What to work on -> Nothing but the records, repeated exactly, should form the response.

Raw data ->
W =
-31	27	-537	-318	-163	303	-40	-414
-353	233	138	555	16	193	450	174
-145	-89	419	301	27	-189	-429	161
-354	-10	398	496	156	-130	393	107
Give the entry directly above the largest entry.
A: -318
The third largest entry: 450
The minimum -> -537
Give the last entry, reading row by row.
A: 107
Give the 2nd-last entry, reading row by row.
A: 393
Give the bottom entry of the column that holds the smallest entry.
A: 398
The first entry on the main diagonal: -31
The 3rd entry on the main diagonal: 419
Give the last entry of the largest entry's row.
A: 174
The 1st entry on the diagonal from the top-right corner is -414
The entry directly below the smallest entry: 138
The second smallest entry -> -429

Response ->
W =
-31	27	-537	-318	-163	303	-40	-414
-353	233	138	555	16	193	450	174
-145	-89	419	301	27	-189	-429	161
-354	-10	398	496	156	-130	393	107
Give the entry directly above the largest entry.
A: -318
The third largest entry: 450
The minimum -> -537
Give the last entry, reading row by row.
A: 107
Give the 2nd-last entry, reading row by row.
A: 393
Give the bottom entry of the column that holds the smallest entry.
A: 398
The first entry on the main diagonal: -31
The 3rd entry on the main diagonal: 419
Give the last entry of the largest entry's row.
A: 174
The 1st entry on the diagonal from the top-right corner is -414
The entry directly below the smallest entry: 138
The second smallest entry -> -429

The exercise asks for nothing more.